=== SUPPLIED RECORDS ===
Each row is followed by its class.
58  -64  -158  -54  -135  -34  -231  130  70  -184  44  -156  -105  -98  66  108  -60  41  23  -98  85  -173  -72  113  -31  62  57  135  -164  -67  147  -208  -35  -118  -142  -107  -92 -> fes
166  108  -552  13  -25  -99  -58  206  275  -496  -107  -77  -35  3  278  -94  -244  88  5  96  54  -111  9  -5  35  92  -27  -49  -111  -32  -107  -104  137  -101  -223  117  159 -> Zefi
-292  -81  530  13  117  49  246  -317  56  181  0  354  278  238  -214  117  26  -86  13  32  -327  230  265  -112  63  -168  -10  -498  639  303  -173  300  116  163  406  -23  108 -> Betek
-85  33  -86  69  -205  -208  207  -15  -12  280  -229  137  -135  -126  -357  -9  270  107  -143  335  44  420  82  -247  92  262  -132  326  -143  233  -142  248  -259  -208  271  287  12 -> Zirip
-59  236  422  110  213  171  552  -31  -329  596  125  10  -4  26  -155  -403  257  -43  -163  49  139  216  -158  -181  -109  -76  -79  210  -101  -104  -268  288  -359  152  135  186  -61 -> giban
-103  -303  -53  41  48  57  -363  -150  305  -528  -17  223  201  206  197  390  -270  -2  104  -92  -572  -207  293  225  132  -153  40  -781  606  249  112  -64  473  74  164  -305  112 -> Betek
-105  -201  91  -27  6  69  -207  -84  112  -235  39  99  134  111  62  246  -143  -16  79  -116  -236  -93  179  130  55  -129  71  -358  386  132  98  -87  203  78  111  -163  22 -> zusur
-241  7  557  84  104  41  386  -284  -235  567  -63  294  92  64  -370  -62  346  -25  -131  159  -170  391  140  -215  57  -18  -53  -55  307  275  -196  423  -208  107  399  183  26 -> Zirip
85  -324  -528  -178  -358  -331  -623  0  287  -512  -219  -17  -64  -95  11  498  -207  93  202  31  -112  -130  102  134  147  203  73  -107  72  206  380  -271  345  -295  -112  -181  96 -> Betek
3  -58  175  -17  -29  56  -112  -41  -107  42  106  -49  1  -23  2  55  15  -26  31  -119  38  -78  -55  80  -46  -28  50  75  -69  -36  142  -84  -24  12  -66  -124  -99 -> zusur
-255  -280  899  -46  73  230  -238  -324  -87  349  309  119  199  90  -211  313  -31  -149  157  -249  -382  -51  186  224  -24  -300  126  -580  760  229  180  95  192  240  386  -419  -177 -> fes
-67  5  148  14  126  46  191  -99  -93  214  16  101  86  104  -52  -39  38  -39  -45  54  -141  91  47  -76  12  -132  -51  -189  235  67  -96  62  1  189  182  48  62 -> Betek
71  -116  -336  -78  -140  -102  -422  86  228  -437  -15  -105  -41  -102  168  178  -269  63  156  -117  -9  -193  -28  165  24  85  50  -74  -62  -14  185  -203  221  -174  -186  -181  6 -> boba
21  -170  -168  -136  -252  -169  -476  31  -32  -180  -16  -133  -182  -182  -80  272  -36  74  147  -83  87  -111  -123  114  -9  184  59  203  -220  12  349  -218  28  -253  -143  -220  -99 -> fes
50  128  -15  63  125  93  277  80  -80  118  59  -70  12  57  62  -233  42  12  -87  14  80  17  -101  -67  -53  -66  -55  57  -112  -96  -144  49  -163  73  -69  114  19 -> Betek
211  -60  -348  -108  -166  -70  -371  157  15  -272  43  -226  -138  -155  181  100  -123  40  87  -95  151  -252  -176  192  -34  108  57  184  -251  -162  249  -273  27  -118  -257  -153  -46 -> Zefi
49  80  -226  13  9  -30  16  83  93  -205  -28  -26  -18  -3  138  -94  -119  29  -6  49  -25  -30  7  -20  19  34  -43  -61  -27  -7  -101  -14  33  -29  -77  92  100 -> fes
43  22  -259  30  -31  -146  147  -19  122  -108  -177  124  4  32  -45  -17  -10  53  -40  196  -47  154  126  -147  73  92  -73  -29  58  127  -108  119  14  -57  73  218  157 -> Kig
-236  -196  134  5  -144  -147  -19  -241  169  44  -192  274  119  106  -273  275  35  30  64  150  -294  277  296  -69  152  57  -21  -304  370  404  -3  204  117  -110  318  30  105 -> Betek
-83  -37  136  -4  -36  -21  54  -30  -37  175  -7  22  -36  -43  -159  62  97  15  -33  22  4  87  7  -57  -4  18  10  83  38  86  6  32  -120  -8  105  23  -44 -> Betek
131  28  -198  -2  -13  -35  -25  59  26  -156  -22  -54  -32  -22  117  -46  -72  36  -27  41  40  -103  -10  -18  1  12  -19  7  -74  -62  27  -73  -13  -29  -126  63  66 -> fes
51  -13  -225  65  73  0  105  14  202  -310  -85  57  95  163  203  -33  -192  32  12  65  -91  -46  139  -19  74  -52  -30  -241  122  76  -112  24  184  35  -60  91  153 -> vig
-101  21  349  -9  -51  -16  126  -135  -301  463  21  94  -85  -120  -302  5  256  12  -65  64  34  209  -61  -101  -38  78  -33  186  -70  30  31  140  -276  -17  184  48  -73 -> fes
79  50  -507  16  -81  -202  107  58  162  -186  -247  41  -58  8  -10  -51  -57  88  -22  254  21  176  44  -198  87  168  -100  10  -77  125  -143  58  78  -137  -21  239  202 -> boba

=== INSTRUCTIONS FOR THE TASK ===
Set down, exactly as they appear above, all lines from the one that has "159 -> Zefi" down to the one that has "26 -> Zirip", including those two and no others.

=== WRITTEN ANSWER ===
166  108  -552  13  -25  -99  -58  206  275  -496  -107  -77  -35  3  278  -94  -244  88  5  96  54  -111  9  -5  35  92  -27  -49  -111  -32  -107  -104  137  -101  -223  117  159 -> Zefi
-292  -81  530  13  117  49  246  -317  56  181  0  354  278  238  -214  117  26  -86  13  32  -327  230  265  -112  63  -168  -10  -498  639  303  -173  300  116  163  406  -23  108 -> Betek
-85  33  -86  69  -205  -208  207  -15  -12  280  -229  137  -135  -126  -357  -9  270  107  -143  335  44  420  82  -247  92  262  -132  326  -143  233  -142  248  -259  -208  271  287  12 -> Zirip
-59  236  422  110  213  171  552  -31  -329  596  125  10  -4  26  -155  -403  257  -43  -163  49  139  216  -158  -181  -109  -76  -79  210  -101  -104  -268  288  -359  152  135  186  -61 -> giban
-103  -303  -53  41  48  57  -363  -150  305  -528  -17  223  201  206  197  390  -270  -2  104  -92  -572  -207  293  225  132  -153  40  -781  606  249  112  -64  473  74  164  -305  112 -> Betek
-105  -201  91  -27  6  69  -207  -84  112  -235  39  99  134  111  62  246  -143  -16  79  -116  -236  -93  179  130  55  -129  71  -358  386  132  98  -87  203  78  111  -163  22 -> zusur
-241  7  557  84  104  41  386  -284  -235  567  -63  294  92  64  -370  -62  346  -25  -131  159  -170  391  140  -215  57  -18  -53  -55  307  275  -196  423  -208  107  399  183  26 -> Zirip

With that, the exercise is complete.